- _What the exercise asks_
In the entries below, find every line with the string "rows" and copy it.

- _Record extracts_
Each row of a before or after table is a point. The points were changed in one or more steps. Then noise was added and the rows were shuffled. The steps act on columns, c1 being the first. Write out the steps. A step turns or swaps two columns, mirrors them in a line or flattens them onto one, adds a multiple of one to another, or multiplies or shifts one. Angles are multiples of 10 degrees, from the lower column toward the higher: turns from -170 to 170, lines from 10 to 170 but not 90. Use the fewest steps. Two steps may share a column if one is a turn and the other turns, adds or multiplies; they go together, in the order done. Otherwise the lowest column goes first.
In the rows, zero is written as 128.

Before (9 x 2)
[[141  84]
 [137 164]
 [145 146]
 [ 90 174]
 [113 176]
 [112 114]
 [109 101]
 [117 108]
 [110 114]]
After (9 x 2)
[[104 126]
 [ 97 133]
 [123  70]
 [105 135]
 [116 169]
 [150  85]
 [154 125]
 [109 131]
 [162 102]]
Steps: mirror c1 and c2 in the line at 20 degrees

Before (9 x 6)
[[124  92 120 168 123 145]
 [153 113 118 164 108 133]
 [145 152 120 123 136 122]
 [141 107 133 129 114 111]
 [137 177 132 109 119 158]
 [105 136  86 113 106 126]
 [134 173 151 120 102 172]
 [ 89 125 117 134 109 132]
 [ 98 147 101 134 109 106]]
After (9 x 6)
[[122 175 132 126 108 145]
 [145  56 136 145 132 124]
 [106 165 160 130 145  98]
 [132  99 145 142 159 153]
 [172 219 116 125 193 134]
 [111  87 128 128 157 140]
 [159 226 127 120 148 136]
 [133 122 144 131 156  89]
 [126 144 175 123 140 105]]
Steps: swap c1 and c6; multiply c2 by 2; turn c3 and c5 by 160 degrees; multiply c5 by 2; multiply c4 by 0.4

Before (14 x 11)
[[130  83 146 142 111 130 109  97  89 127  87]
 [134 133 150 141 162 137 149  85 156 105 125]
 [145  87 120 169 148 103 146  82 139 109 148]
 [149 109 171 131 158  79 135 101 110 159 149]
 [131 123 122 108 185 115 151  80 115  96 142]
 [119  98 125 155  98 117 127 129  87 111  83]
 [146  89  89 137  98 163  93 129  87 129 111]
 [148  81 164 132 169 109 122 148 117 124 136]
 [ 96  92 172 148 166 105 141 127 112 177 151]
 [128 110 131 176  82 131 104 143  63 112 121]
 [132 106 160 127 145 136 141  67 131  88 157]
 [111 105 116 124  76 113  93 120 119 111 106]
 [158 121 113 144  91 146 106 136  90 129  97]
 [137  87 173 116 148 110 185 128 115 152 151]]
After (14 x 11)
[[130  32 171 117 105 130 140  99 124 125 107]
 [128  60 185  80  77 134 134 144  97 111 154]
 [158  72 154 108  85 116 133 137  95 129 115]
 [ 96  41 164 113 168 156 129 129 158 178 157]
 [147  38 116  90 153 160 118  83 126 110 144]
 [130  73 136 151 190 138 127  79 115  98 149]
 [137  38 162 143 165 144  81 131 161 152 157]
 [146  37 144 113  87  95 151 130  74 129 131]
 [134  56 141 129 148 120 121  69 157  86 155]
 [133  83 116 113 168 120 119  85 163 104 111]
 [148  30 156 126 164 148 147 149 153 124 141]
 [150  59 163 134 159 178 131 100 154 158 158]
 [110  56 131 136  67 141 141 120 114 111 111]
 [118  47 162 102 100 144 119 129 105 110 103]]
Steps: shift c2 by -50; add -0.5 times c9 to c11; turn c3 and c9 by 60 degrees; turn c4 and c6 by 170 degrees; mirror c5 and c7 in the line at 10 degrees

- _Written response_
Each row of a before or after table is a point. The points were changed in one or more steps. Then noise was added and the rows were shuffled. The steps act on columns, c1 being the first. Write out the steps. A step turns or swaps two columns, mirrors them in a line or flattens them onto one, adds a multiple of one to another, or multiplies or shifts one. Angles are multiples of 10 degrees, from the lower column toward the higher: turns from -170 to 170, lines from 10 to 170 but not 90. Use the fewest steps. Two steps may share a column if one is a turn and the other turns, adds or multiplies; they go together, in the order done. Otherwise the lowest column goes first.
In the rows, zero is written as 128.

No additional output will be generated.